What this task involves: What the task needs is every record repeated exactly, nothing more.
** Opening Exercise data block **
Each path below is one point turned by a fixed rotation once a step. After each direction that follows a path, write how fast that rotation turns it, in degrees each step (0 if it stays still).
Each turn is a multiple of 5 degrees from 10 to 175, or 0.
Each row of a path follows its step; steps can be skipped.
Path 1:
step 4: 14; -35; 24; -4; -13; 34; 22; 47; -38; -8; -7; -35; 21; -9; 2; -15; -16; -7; -45; -9; -13; 1; -48; 40; 35; 20; -1; 49; -10; 0; 13; 16; 18; 1; 10; -9; -32; -14; 8; -72; 26; 11; 3; -19; 0; -14; 10; -24; -30; 10; 0; -35; 23; 42; -12; -1
step 5: 1; -46; 3; 1; -22; 8; -35; 30; -29; -31; -7; -11; 27; -2; -33; -31; -37; -4; -22; -1; 6; 9; 0; 19; 11; 32; 16; 6; 24; 34; -11; -60; 13; 4; -2; 35; 23; 8; 26; -30; -52; -27; 27; -31; -15; -14; 1; 1; -31; -14; 26; -44; -13; 48; 9; 6
step 8: -27; -34; -39; -2; -7; -29; -4; -3; -17; -27; -7; 15; -25; 54; -19; 19; -38; -24; -29; -3; 1; 40; -28; 11; 33; -20; 28; -20; 34; 16; 55; -7; 5; 8; -49; -3; -13; -12; 36; 32; -6; -18; 29; -3; -6; 15; -5; -15; 6; 57; -29; -11; 7; 6; 27; -10
step 15: 3; -25; -25; 6; 12; -10; 36; 33; 4; 17; 17; -13; -5; 17; -48; 6; -42; -14; 4; -52; -16; 17; 8; 18; 11; 13; -19; -2; -7; 5; -9; 9; 26; -18; -9; -41; -22; -4; 31; -28; 43; 18; -3; 35; -64; -10; -4; -18; -7; 60; -23; -29; 22; 38; -11; -6
step 17: -10; -6; -3; 18; -54; 24; 33; 23; 16; -26; -26; 17; 17; -13; -43; -61; -53; 2; 0; -7; -1; 0; 0; 6; 15; -6; -26; 13; 31; -3; -6; -12; 27; 0; -8; -2; -37; 15; 1; -13; -35; -7; -21; -24; 10; 58; 32; 2; 26; -5; 20; -12; 24; -33; -23; 56
step 21: 3; -21; 16; 12; -1; 1; 9; 11; -12; -32; 56; -18; 48; 36; -14; -9; -29; -20; 13; 14; -1; -23; -3; 8; -17; -26; -26; -45; 8; -19; -6; 4; 7; 32; 12; 3; 48; -25; 38; -23; -17; -7; 22; -22; -21; 9; -7; 53; -33; 43; -37; 19; 13; 31; 30; 35
step 28: -22; -66; 4; 11; -10; -5; 17; 21; -6; -4; -27; 7; -12; 42; -42; -32; -51; 9; 28; -8; -32; 14; -37; 19; 10; -38; -29; -9; 43; -20; 20; 28; 31; 22; 12; 21; -4; -28; -11; 4; 1; -26; 16; 25; 2; 16; 19; 30; 21; -32; -40; 4; 12; 2; 7; 19
step 30: 71; 24; 14; -1; -24; -3; 6; 36; -26; 5; 23; 15; 0; -1; 24; -30; -32; -23; -20; -7; 19; 50; -20; 22; 17; -30; -55; 18; 14; 15; 16; 5; -7; 14; 19; -36; -10; 6; -39; -35; -9; 3; 33; -7; -13; 20; 43; -45; -8; 14; 17; -15; -7; 22; 21; -15
-14; 4; 7; 0; 4; 1; -18; -10; -5; 6; 0; -4; -5; -10; -11; 7; 3; 12; -13; -6; 2; 7; -12; -1; 12; 1; -2; 1; 4; 9; 1; -6; -8; -7; -9; -2; -3; -2; 5; -3; 0; 5; 3; -6; -1; -1; -1; -2; -12; 3; -2; -4; 6; -1; -6; 11 => 10
0; -13; -2; 0; 2; 8; 9; 2; -7; 6; -5; 18; -3; 9; -5; 7; 9; 2; -1; 0; 9; 0; -2; 14; 3; -3; 1; 6; -1; 6; -2; -7; 10; 12; -7; 4; 1; -11; 8; 10; 2; 4; 4; -9; 5; -9; -4; -3; 3; -9; 6; -12; -2; 3; -2; 1 => 95
-5; 7; 7; -2; 2; -3; -7; 5; 1; 9; 3; -3; 11; 4; 7; -6; -3; -9; 4; 0; 5; -2; 1; -9; -13; 6; 4; -1; -2; -2; 5; -11; 9; 6; -3; 2; -10; -7; 8; -11; 4; 13; 7; 4; -8; -11; 14; -2; -14; -7; 3; -7; -2; 0; 2; -3 => 40
-3; -4; 5; -4; -6; -8; -2; -2; 13; -5; -2; 12; 10; -2; 8; 10; -4; 4; 3; -2; -3; 8; -4; 18; 0; -5; 10; -13; -5; -5; -7; -3; 3; -5; -2; 11; 5; -3; 0; -12; 11; 7; -5; -2; -1; -3; -1; -2; 3; 10; -11; 5; 10; -3; -2; -5 => 60
-1; 5; 0; -7; 0; 3; -3; 8; -5; -2; -15; 12; 4; -6; 2; -8; -9; -9; -5; -7; 2; -9; -1; 9; -10; 3; -7; 4; 2; 9; 11; 2; -6; 3; -8; -7; 2; -10; -13; -7; 9; -2; -14; -6; -5; 6; -4; -6; -2; -1; 0; 7; -5; 3; -5; 8 => 55
5; -1; -8; 8; -11; 9; -13; -5; 5; -14; 11; 5; -9; -2; 7; -4; -3; -4; -11; -1; -7; 10; -4; -10; 1; -1; -3; -15; 7; 3; 0; -9; 4; 11; -4; 0; 2; -10; -9; 1; -2; -1; 3; -2; -4; -11; -2; -3; 5; -2; 7; 4; -7; 0; -7; -8 => 130
Path 2:
step 6: 50; -35; 7; -3; -29; 31; -19; -8; 13; 40; -21; -11; 34; 1; -11; 24; -16; -8; 13; 40; -12; 17; 36; -79; -5; 5; 13; -24; -65; 7; -20; -4; -41; -16; -13; -2; 17; -26; 17; 3; 1; -11; 9; 21; -21; -16; -2; 1; -3; -11; 7; -11; 15; 39; 14; -17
** Closing Exercise data block **
Output for this exercise:
Each path below is one point turned by a fixed rotation once a step. After each direction that follows a path, write how fast that rotation turns it, in degrees each step (0 if it stays still).
Each turn is a multiple of 5 degrees from 10 to 175, or 0.
Each row of a path follows its step; steps can be skipped.
Path 1:
step 4: 14; -35; 24; -4; -13; 34; 22; 47; -38; -8; -7; -35; 21; -9; 2; -15; -16; -7; -45; -9; -13; 1; -48; 40; 35; 20; -1; 49; -10; 0; 13; 16; 18; 1; 10; -9; -32; -14; 8; -72; 26; 11; 3; -19; 0; -14; 10; -24; -30; 10; 0; -35; 23; 42; -12; -1
step 5: 1; -46; 3; 1; -22; 8; -35; 30; -29; -31; -7; -11; 27; -2; -33; -31; -37; -4; -22; -1; 6; 9; 0; 19; 11; 32; 16; 6; 24; 34; -11; -60; 13; 4; -2; 35; 23; 8; 26; -30; -52; -27; 27; -31; -15; -14; 1; 1; -31; -14; 26; -44; -13; 48; 9; 6
step 8: -27; -34; -39; -2; -7; -29; -4; -3; -17; -27; -7; 15; -25; 54; -19; 19; -38; -24; -29; -3; 1; 40; -28; 11; 33; -20; 28; -20; 34; 16; 55; -7; 5; 8; -49; -3; -13; -12; 36; 32; -6; -18; 29; -3; -6; 15; -5; -15; 6; 57; -29; -11; 7; 6; 27; -10
step 15: 3; -25; -25; 6; 12; -10; 36; 33; 4; 17; 17; -13; -5; 17; -48; 6; -42; -14; 4; -52; -16; 17; 8; 18; 11; 13; -19; -2; -7; 5; -9; 9; 26; -18; -9; -41; -22; -4; 31; -28; 43; 18; -3; 35; -64; -10; -4; -18; -7; 60; -23; -29; 22; 38; -11; -6
step 17: -10; -6; -3; 18; -54; 24; 33; 23; 16; -26; -26; 17; 17; -13; -43; -61; -53; 2; 0; -7; -1; 0; 0; 6; 15; -6; -26; 13; 31; -3; -6; -12; 27; 0; -8; -2; -37; 15; 1; -13; -35; -7; -21; -24; 10; 58; 32; 2; 26; -5; 20; -12; 24; -33; -23; 56
step 21: 3; -21; 16; 12; -1; 1; 9; 11; -12; -32; 56; -18; 48; 36; -14; -9; -29; -20; 13; 14; -1; -23; -3; 8; -17; -26; -26; -45; 8; -19; -6; 4; 7; 32; 12; 3; 48; -25; 38; -23; -17; -7; 22; -22; -21; 9; -7; 53; -33; 43; -37; 19; 13; 31; 30; 35
step 28: -22; -66; 4; 11; -10; -5; 17; 21; -6; -4; -27; 7; -12; 42; -42; -32; -51; 9; 28; -8; -32; 14; -37; 19; 10; -38; -29; -9; 43; -20; 20; 28; 31; 22; 12; 21; -4; -28; -11; 4; 1; -26; 16; 25; 2; 16; 19; 30; 21; -32; -40; 4; 12; 2; 7; 19
step 30: 71; 24; 14; -1; -24; -3; 6; 36; -26; 5; 23; 15; 0; -1; 24; -30; -32; -23; -20; -7; 19; 50; -20; 22; 17; -30; -55; 18; 14; 15; 16; 5; -7; 14; 19; -36; -10; 6; -39; -35; -9; 3; 33; -7; -13; 20; 43; -45; -8; 14; 17; -15; -7; 22; 21; -15
-14; 4; 7; 0; 4; 1; -18; -10; -5; 6; 0; -4; -5; -10; -11; 7; 3; 12; -13; -6; 2; 7; -12; -1; 12; 1; -2; 1; 4; 9; 1; -6; -8; -7; -9; -2; -3; -2; 5; -3; 0; 5; 3; -6; -1; -1; -1; -2; -12; 3; -2; -4; 6; -1; -6; 11 => 10
0; -13; -2; 0; 2; 8; 9; 2; -7; 6; -5; 18; -3; 9; -5; 7; 9; 2; -1; 0; 9; 0; -2; 14; 3; -3; 1; 6; -1; 6; -2; -7; 10; 12; -7; 4; 1; -11; 8; 10; 2; 4; 4; -9; 5; -9; -4; -3; 3; -9; 6; -12; -2; 3; -2; 1 => 95
-5; 7; 7; -2; 2; -3; -7; 5; 1; 9; 3; -3; 11; 4; 7; -6; -3; -9; 4; 0; 5; -2; 1; -9; -13; 6; 4; -1; -2; -2; 5; -11; 9; 6; -3; 2; -10; -7; 8; -11; 4; 13; 7; 4; -8; -11; 14; -2; -14; -7; 3; -7; -2; 0; 2; -3 => 40
-3; -4; 5; -4; -6; -8; -2; -2; 13; -5; -2; 12; 10; -2; 8; 10; -4; 4; 3; -2; -3; 8; -4; 18; 0; -5; 10; -13; -5; -5; -7; -3; 3; -5; -2; 11; 5; -3; 0; -12; 11; 7; -5; -2; -1; -3; -1; -2; 3; 10; -11; 5; 10; -3; -2; -5 => 60
-1; 5; 0; -7; 0; 3; -3; 8; -5; -2; -15; 12; 4; -6; 2; -8; -9; -9; -5; -7; 2; -9; -1; 9; -10; 3; -7; 4; 2; 9; 11; 2; -6; 3; -8; -7; 2; -10; -13; -7; 9; -2; -14; -6; -5; 6; -4; -6; -2; -1; 0; 7; -5; 3; -5; 8 => 55
5; -1; -8; 8; -11; 9; -13; -5; 5; -14; 11; 5; -9; -2; 7; -4; -3; -4; -11; -1; -7; 10; -4; -10; 1; -1; -3; -15; 7; 3; 0; -9; 4; 11; -4; 0; 2; -10; -9; 1; -2; -1; 3; -2; -4; -11; -2; -3; 5; -2; 7; 4; -7; 0; -7; -8 => 130
Path 2:
step 6: 50; -35; 7; -3; -29; 31; -19; -8; 13; 40; -21; -11; 34; 1; -11; 24; -16; -8; 13; 40; -12; 17; 36; -79; -5; 5; 13; -24; -65; 7; -20; -4; -41; -16; -13; -2; 17; -26; 17; 3; 1; -11; 9; 21; -21; -16; -2; 1; -3; -11; 7; -11; 15; 39; 14; -17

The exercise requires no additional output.